→ **EXERCISE DESCRIPTION**: Look through the entries below and extract exactly the lines from the one containing "124 123 100" through the one containing "[105 114 121", ends included.

[SUPPLIED MATERIAL — start]

In the rows, zero is written as 128.
Each row has a class, written after it.
[119  93 123 148 115 126 123  76 125  80 193 152 154 181 167  90 157 104
 126 131 120 148 131 177  76 140 135  77 129 180 114 129 153 132 207 172
 119 151 190  93 112 132]
U
[100 139 151 146 138 129 135  92 110 119 156 135 135 141 134 112 144 120
 140 108 132 148 123 159 115 131 107 111 153 112 126 106 149 100 171 142
 110 147 155 115 108 108]
D
[123  68  85 128 148 124 144  95 117 114 130 150  87 161 147 135 138 138
 116 147 100 141 117 136  82 108 130 113 127 138 166 129 130 154 122 129
 122 134 130 112 136 185]
A
[112 109 157 124 174  87 166 114 136 182  64 130  81  91  97 120 144 115
 142 168 134 138 151 137 182 107 104 168 133 127 100  92 108 144 125 113
 141 122 107 139  86 100]
Y
[144 151 136 151 106 138 112 143 139 115 137 133 159 137 140 114 117 117
 120 127 142 133 139 124 141 137 151 125 131 155  93 127 139 125 124 149
 129 125 140 135 128 108]
U
[111 183 127 137 129 140 125 160  81 147 118 104 121 111 123 160 129 166
 157  83 123 145  98 129 118  97  99 132 150   4 191 123 116 102 116  83
 109 146 107 109 193 186]
Z
[160 142 144 131 116 106 111 145 170 117 150 139 143 134 132  95 128 117
 122 149 123 128 141  97 112 142 135 112 125 151 146 140 104 142 138 131
 129 129 123 102 108 137]
H
[151 124 115 126 106 144 112 145 138 130  89 105 132 120 131 151 107 127
 107 133 137 116 122 100 138 114 159 152  88 138 166 146  99 139  85 110
 136 130  88 117 158 138]
X
[120 154 157 141 141 125 118 128 124 124 152 140 138 131 131 113 126 132
 138 115 135 127 135 120 128 136 112 117 160  90 136 121 136 104 134 125
 119 135 124 127 120 125]
S
[159  81 110 138 130 121 112 101 163  93 151 150 142 163 161 103 135 112
 100 177 108 142 134 124 100 134 170 115 110 222 137 140 112 160 141 153
 130 140 151  90 123 145]
X
[104 108 119 116 123 148 154 106 108 156  74 120  98 122 107 172 114 124
 122 132 150 111 133 113 158 121 135 167 123 140 101 116 141 116  88 123
 148 115  91 186 117  94]
X
[120 130 124 161 137 131 111 102 111 106 144 134 136 157 148 112 144 119
 132 114 127 157 125 161 112 119 118 116 133 129 135 114 149 126 145 144
 117 159 158  94 134 128]
V
[107 151 126 156 165 123 153 120  92 150 103 139 103 110 111 140 134 153
 155 113 116 164 116 144 135 106  85 127 174  78 110 102 144 112 111 119
 112 131 130 146 141 144]
H
[138 108 119 150 150  96 139 116 150 125 136 171 118 158 141 107 142 124
 128 172 101 165 137 143 107 118 131 108 137 175 112 126 133 164 137 146
 131 140 163 108 109 150]
R
[177 120 112 111  76 144  92 174 158 101 126  93 171 118 158 123 118 122
  86 131 138 108 122 120 121 127 181 134  58 159 178 165  80 155 111 115
 131 125 103  79 162 162]
A
[140 172 130 128 119 134 108 163 104 121 161 116 158  99 127 115 125 150
 139  93 128 121 115 142 111 128 110  86 135  60 152 146 116 108 147 112
 106 134 148 105 180 164]
G
[122 136 105 122  94 158 112 144 107 122 122 110 143 135 142 156 118 137
 125  87 135 113 115 130 110 115 140 128 108  85 158 151 130 113 105 112
 127 132 109 119 172 145]
R
[122 179 136 121 109 168 117 180 121 154 105 101 137 101 120 167 108 146
 130  92 146 107 117  83 151 123 137 166 142  50 141 131 120  89  73  95
 118 110  74 158 172 120]
R
[150 144 137 136 133 133 118 162 152 136 100 117 130 115 133 133 109 127
 114 135 125 141 129 102 148 117 151 158 121 122 146 128 101 131  81 113
 128 124 101 111 136 130]
D
[109 132 111 138 128 131 131 106  96 111 165 138 131 137 135 133 134 142
 141 105 121 134 113 162  95 131 112  96 144 113 119 128 161 110 160 144
 110 132 158 124 146 145]
F
[118 131 134 120 139 116 149 144 102 169  76 106 101  83  99 152 129 139
 135 120 135 126 120 144 150  98 102 147 110  76 159 123  99 137 107  86
 131 134 103 124 147 150]
G
[148 119 129 135 119 132 114 128 154 127 108 126 134 136 132 126 114 111
 108 155 133 123 136  98 145 128 162 146 108 174 132 133 110 138 102 131
 135 127 109 126 127 113]
X
[110 171 129 143 115 128 127 134  92 128 140 128 142 134 122 133 123 137
 152  97 136 146 115 149 128 123 111 109 146  88 112 114 163 104 142 138
 114 144 150 142 142 120]
Z
[101 136 155 129 138 139 153 113 120 171 103 129  89 116 108 142 129 120
 135 132 143 123 148  91 159 116 109 153 162  87 120  94 127 106 115 113
 127 110  98 178 100  93]
U
[112 181 143 140 139 117 145 147  91 151 118 121 122  99 105 149 124 154
 154  94 138 138 114 148 139 107  99 125 145  55 130 112 147 105 129 112
 113 132 127 139 150 137]
F
[144 143 138 120 124 126 122 152 146 131 136 122 145 106 125 113 123 125
 124 136 134 116 136 114 143 141 143 127 131 132 102 131 120 119 127 128
 125 109 125 135 127 113]
Y
[130 125 120 118 137 129 157 121 124 141 120 129 124 100 111 139 132 138
 123 141 128 135 124 135 148 132 125 128 142 157  98 120 131 125 133 124
 128 111 148 160 134 123]
V
[ 95 148 152 134 115 148 130 117 119 153 118 126 123 138 117 144 125 116
 135 105 150 115 136 104 150 130 126 154 152  91 114 107 150  92 115 125
 124 123 100 165 110  76]
R
[137 141 115 135 136 119 139 146 124 138 114 134 133 104 122 126 133 146
 136 131 116 147 121 154 128 119 113 115 129 127 116 141 118 139 126 116
 124 123 152 119 156 155]
R
[129 141 117 138  96 163  95 137 128 116 138 117 139 149 148 166  98 132
 108 108 136 110 113  80 121 123 168 156 125 109 158 131 142 109  80 128
 121 125  82 131 154 129]
F
[138 116 142 128 138 108 131 127 142 141 126 135 124 117 119 110 134 117
 122 156 123 130 138 129 134 127 127 122 123 144 132 126 104 147 139 122
 130 131 136 111 115 135]
G
[136 127 101 105 100 144 138 156 113 147  72  96 116  92 112 169 109 141
 120 105 135 109 118 114 140 110 131 146  95 100 154 149 100 129  80  93
 139 112  80 141 165 149]
H
[128 125 139 130 151  95 135 132 140 142 113 134 115 122 122 108 138 121
 141 153 119 148 138 140 137 124 120 133 128 137 132 116 107 141 140 119
 131 136 138 110 118 136]
Z
[135 128 139 131 141 130 137 135 143 142 111 125 119 121 126 125 131 127
 114 150 129 136 134 109 151 122 140 148 138 134 130 110 111 129 113 120
 122 117 108 134 118 125]
A
[105 114 121 135  87 155 118  80 108  93 172 134 168 164 149 128 118 107
 123 104 140 111 127 135 119 156 143 104 145 150 107 131 171  94 162 163
 121 134 145 147 119  93]
S
[134 104 124 135 142 102 133 102 146 115 151 152 121 142 133  95 149 119
 132 153 108 141 136 141  93 139 112 100 136 166 130 133 117 146 162 139
 126 133 152 100 105 151]
H
[155 132 120 137 117 138 100 147 142 116 130 127 149 129 148 119 113 128
 109 135 123 130 130 106 134 121 161 127 120 137 123 135 118 134  98 132
 122 122 120 113 148 131]
Y
[160 128 122 114 126 122 122 163 144 132 111 119 130  97 129 129 112 140
 116 137 120 121 130 110 136 119 136 126 109 116 167 156  82 143 102  95
 133 117 108 108 159 169]
S
[111 150 148 156 146  96 138 108 100 129 130 136 138 121 120 104 141 126
 154 113 139 152 132 196 139 125 101 103 129 122  95 111 154 120 174 145
 121 149 171 111 121 116]
F
[124 155 164 130 110 134 109 112 142 118 171 131 151 145 126 100 134 105
 128 117 157 105 150 109 133 164 129 118 146 138 115 116 147  99 162 144
 128 128 136 138  92  74]
V
[116 161 174 134 166 106 156 127 126 176  96 129 100  89  85 120 136 131
 150 140 143 130 144 114 170 122  95 142 157  92 125  99 112 109 134 104
 122 121 114 154 107 102]
X
[155  89 121 127 126 111 110 121 168  97 157 152 137 157 159 103 128 117
 106 167 111 126 141 116  96 143 153 112 112 185 155 152 105 159 133 135
 142 133 129  91 117 162]
S
[108 100 126 110 119 137 125 113 122 128 152 128 112 145 134 137 135 117
 125 125 129 104 131 115  98 135 126 130 133 107 152 126 130 119 137 125
 127 132 111 129 115 132]
G
[100 111 141 149 180  82 171  82 109 156  99 152  74 133 106 116 161 122
 152 150 122 171 138 174 134  99  75 124 141 126 126  91 140 151 158 124
 135 154 156 118  91 129]
V
[126 135 153 122 107 146 102 127 138 135 148 124 131 137 128 118 121 103
 116 125 146 101 147  85 137 140 141 140 138 109 131 117 121 109 122 129
 127 124 104 135 106  90]
G
[114 103 129  99 112 123 151 112 132 150 116 127 100 123 110 142 129 115
 121 143 142 102 139 109 134 130 128 141 118 142 105 121 132 130 129 127
 144 107 104 165  91  97]
Y
[127 152 143 122 106 147 117 147 122 133 128 110 142 113 125 145 109 131
 122 102 145 107 124 101 142 129 134 137 128  82 154 135 122 101 108 107
 123 122  92 140 144 121]
S
[103 134 133 143 117 115 128  91 100 107 170 134 147 149 133 115 141 120
 145 100 133 129 120 180 101 137 114  86 127 123 124 127 162 108 193 151
 113 147 167 109 127 126]
F
[119 132 115 141 133 126 129 117 100 117 143 129 137 125 138 128 135 144
 138 110 117 138 110 158 104 118 115  97 133  99 138 131 142 121 143 128
 110 136 146 110 155 154]
Y
[127 173 131 153 116 126 122 152  93 117 127 112 153 125 132 120 128 140
 142  89 141 149 111 172 127 110 110 100 117  72 137 124 149 118 142 131
 110 151 143 107 157 145]
A
[172 138 127 134 129 123 124 155 155 126 108 124 158 101 127 112 118 128
 112 160 127 141 132 129 158 127 158 130 108 187 110 140  94 144 121 127
 129 122 142 118 150 132]
X
[141 133 132 131 128 128 127 157 130 163  71 109 114  95 111 151 113 129
 113 138 134 130 126 111 163  98 137 165 105 107 150 124  92 147  75  95
 133 129  90 121 146 138]
G
[121 124 125 138 120 143 129 119 132 138 108 129 114 140 127 152 115 123
 120 130 127 127 127  86 134 124 141 154 144 123 132 115 132 117  86 125
 127 121  86 150 120 116]
H
[135 127 144 125 138 113 121 120 155 121 167 146 133 140 137 102 139 126
 128 158 114 135 133 103 112 147 137 119 154 155 143 118 111 129 154 130
 118 128 141 115 114 136]
Z
[128 128 150 142 142 115 135 116 144 132 140 158 122 142 126 109 121 113
 128 154 127 144 144 110 148 132 128 128 159 151  85 107 146 124 129 149
 128 124 137 154  88  97]
S
[130 163 132 147 103 143  92 141 106 101 149 114 173 135 150 122 123 135
 130  82 144 123 118 145 113 128 137 113 120  90 134 135 148 107 129 136
 115 144 129 103 156 127]
Y
[148 146 114 103 109 132 136 175 126 127 126 102 144  90 120 133 121 147
 124 116 133 109 117 136 125 139 129 107 105 104 144 156 107 124 131 106
 123 107 120 128 166 163]
A
[141 111 113 106  75 154  98 133 140 108 143 108 150 139 146 131 113 110
 103 116 144  88 133 100 117 141 167 128  93 145 133 151 122 122 119 135
 136 115 102 124 132 107]
Y
[142 122  94 113  78 166 114 144 127 110 122 109 148 131 140 156  98 123
 102 107 133 113 116 116 124 133 165 130  96 148 126 155 128 121  95 133
 135 113 113 138 155 122]
D
[114 142 133 125 123 135 125 148  95 142 114 103 126 106 121 145 128 135
 138  94 139 122 117 144 127 110 111 134 119  56 155 125 122 115 121 105
 120 143 111 115 155 142]
G
[ 95 143 125 134 127 126 149 111  87 147 108 122 121 119 109 146 130 133
 150 107 135 140 117 156 144 121 106 125 141 100 114 111 148 106 140 123
 121 133 139 153 138 119]
Z
[126 147 136 136 134 124 121 134 116 123 132 115 136 122 130 120 138 129
 138 106 136 136 125 148 125 124 114 122 125  96 152 125 128 118 143 117
 121 145 137 103 146 135]
V
[150  72 115 132 113 110 118 102 165  98 146 158 132 172 156 102 124  95
 102 176 115 138 144 128 112 135 162 114 101 220 120 141 127 168 138 158
 144 139 145 105  91 129]
S
[139 138 146 152 127 123 112 116 140 119 130 133 149 140 132 104 126 111
 125 139 135 137 138 126 141 132 143 124 124 155 120 122 128 125 138 143
 122 140 139 116 120 104]
X
[143 156 143 125  97 153  92 153 142 114 159 117 161 125 138 122 110 123
 115 106 144 105 132  91 129 145 143 130 132 104 143 142 121 103 118 122
 120 121 105 125 139 115]
S
[138 179 146 126  87 164  96 145 132 112 162 115 178 130 130 125 111 122
 115  95 163  98 133  97 147 162 152 126 140 126 101 132 150  86 126 141
 125 116 123 157 137  78]
V
[129 115 141 122 117 124 113 112 159 127 145 140 127 152 131 104 129  97
 120 158 132 122 149  97 134 150 145 141 135 178 111 115 121 128 139 145
 135 122 127 134  88  90]
Z
[138 109 131 125 141  98 139 130 155 141 112 139 115 125 127 116 143 124
 126 158 113 134 137 134 117 120 127 126 110 149 161 140  92 159 134 108
 137 131 128  95 122 156]
R
[137 109 124 136 102 141 103 107 144  82 186 135 161 175 168  98 139 108
 106 135 126 128 128 131  93 149 160 100 124 170 135 131 140 125 166 162
 115 137 147 100 116 129]
A
[119 119 138 125 136 100 153 112 117 140 142 146 117 121 109 111 141 120
 140 143 128 134 135 158 122 130 102  98 136 135 100 118 139 136 171 139
 127 135 164 134 102 125]
G
[ 98 106 116 111 101 150 144  89 106 123 144 122 124 140 126 151 134 125
 127 103 137 110 119 126 103 140 122 122 138 125 125 126 149  99 147 134
 124 123 116 157 118 116]
H
[134  97 119 122  92 135 102 115 148 105 174 142 130 176 152 125 124 104
 105 144 127 110 135  95  84 139 157 122 118 153 149 134 135 142 132 147
 134 139 119 115 104 131]
G
[101 138 166 142 209  71 174 101 116 170 108 157  75  99  97 108 155 141
 165 153 112 153 142 150 147 110  72 126 176  88 132  92 112 127 156 106
 120 125 143 123 103 146]
F
[120 168 136 115 119 145 131 142 108 132 145 114 135 104 117 139 118 148
 138  86 133 114 119 120 120 135 110 107 148  65 151 136 128  89 131 110
 115 115 122 138 148 131]
D
[101 125 132 149 154 132 136  90 100 130 129 142 111 143 128 128 139 130
 144 124 127 144 127 139 121 119 106 125 159 112 120 105 152 110 138 140
 117 141 138 137 122 119]
X
[131 117 125 138 123 139 110 105 138 115 143 136 127 160 145 120 128 110
 114 134 129 130 140 109 125 130 146 129 135 148 138 120 136 124 124 140
 130 134 129 119 118 111]
V
[115  60 128 109 130 111 139  69 160 114 176 171  94 196 145 122 140 101
 112 175 113 115 144 108  84 143 153 120 132 198 119 123 146 142 161 158
 145 120 129 132  65 121]
F
[160 113 135 141 133 116 109 131 189 120 144 158 142 151 148  87 135 102
 110 181 112 138 155 101 125 143 158 129 131 201 105 133 107 158 130 149
 131 122 146 102 104 115]
R
[126 121 127 146 171  92 171 114 121 149  90 145 103 104 109 122 137 137
 139 153 105 175 123 177 143 107  99 114 131 146 113 118 119 150 135 121
 128 132 161 117 123 149]
D
[155 153 122 105 105 128 127 162 143 126 147 119 137 107 118 136 120 145
 119 126 132 109 122 101 115 139 130 111 118 123 158 152 112 131 130 108
 133 114 123 130 150 152]
V
[115 161 117 152 165 123 159 143  75 157  99 135 118  85 103 153 122 167
 150 114 113 165 103 164 149  96  93 112 166  66 103 111 145 118 107 113
 104 131 154 151 175 164]
G
[124 136 136 155 131 116 121 120 121 109 147 138 132 161 147 105 141 120
 132 125 126 152 128 152 107 119 120 105 128 114 140 114 148 132 150 147
 116 151 143 100 115 137]
A
[112 144 167 117 145 102 164 132 140 174 103 133 114  97  89 111 145 112
 146 142 144 124 156 136 171 140 106 139 148 125  77 109 121 113 153 119
 134 109 135 164  90  81]
R
[ 67 133 143 155 140 128 140  69  78 140 132 135 111 158 122 131 147 117
 161  99 134 147 127 164 127 118  93 122 163  87 116  83 175  90 162 143
 113 152 145 145 106  94]
Z
[152 126  90 148 108 148 101 133 127  89 153 138 149 164 163 140 107 140
 113 131 114 144 108 119  88 117 158 108 116 150 142 149 148 138 103 149
 123 144 138 109 164 164]
X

[SUPPLIED MATERIAL — finish]

→ **PROBLEM SOLUTION**:
 124 123 100 165 110  76]
R
[137 141 115 135 136 119 139 146 124 138 114 134 133 104 122 126 133 146
 136 131 116 147 121 154 128 119 113 115 129 127 116 141 118 139 126 116
 124 123 152 119 156 155]
R
[129 141 117 138  96 163  95 137 128 116 138 117 139 149 148 166  98 132
 108 108 136 110 113  80 121 123 168 156 125 109 158 131 142 109  80 128
 121 125  82 131 154 129]
F
[138 116 142 128 138 108 131 127 142 141 126 135 124 117 119 110 134 117
 122 156 123 130 138 129 134 127 127 122 123 144 132 126 104 147 139 122
 130 131 136 111 115 135]
G
[136 127 101 105 100 144 138 156 113 147  72  96 116  92 112 169 109 141
 120 105 135 109 118 114 140 110 131 146  95 100 154 149 100 129  80  93
 139 112  80 141 165 149]
H
[128 125 139 130 151  95 135 132 140 142 113 134 115 122 122 108 138 121
 141 153 119 148 138 140 137 124 120 133 128 137 132 116 107 141 140 119
 131 136 138 110 118 136]
Z
[135 128 139 131 141 130 137 135 143 142 111 125 119 121 126 125 131 127
 114 150 129 136 134 109 151 122 140 148 138 134 130 110 111 129 113 120
 122 117 108 134 118 125]
A
[105 114 121 135  87 155 118  80 108  93 172 134 168 164 149 128 118 107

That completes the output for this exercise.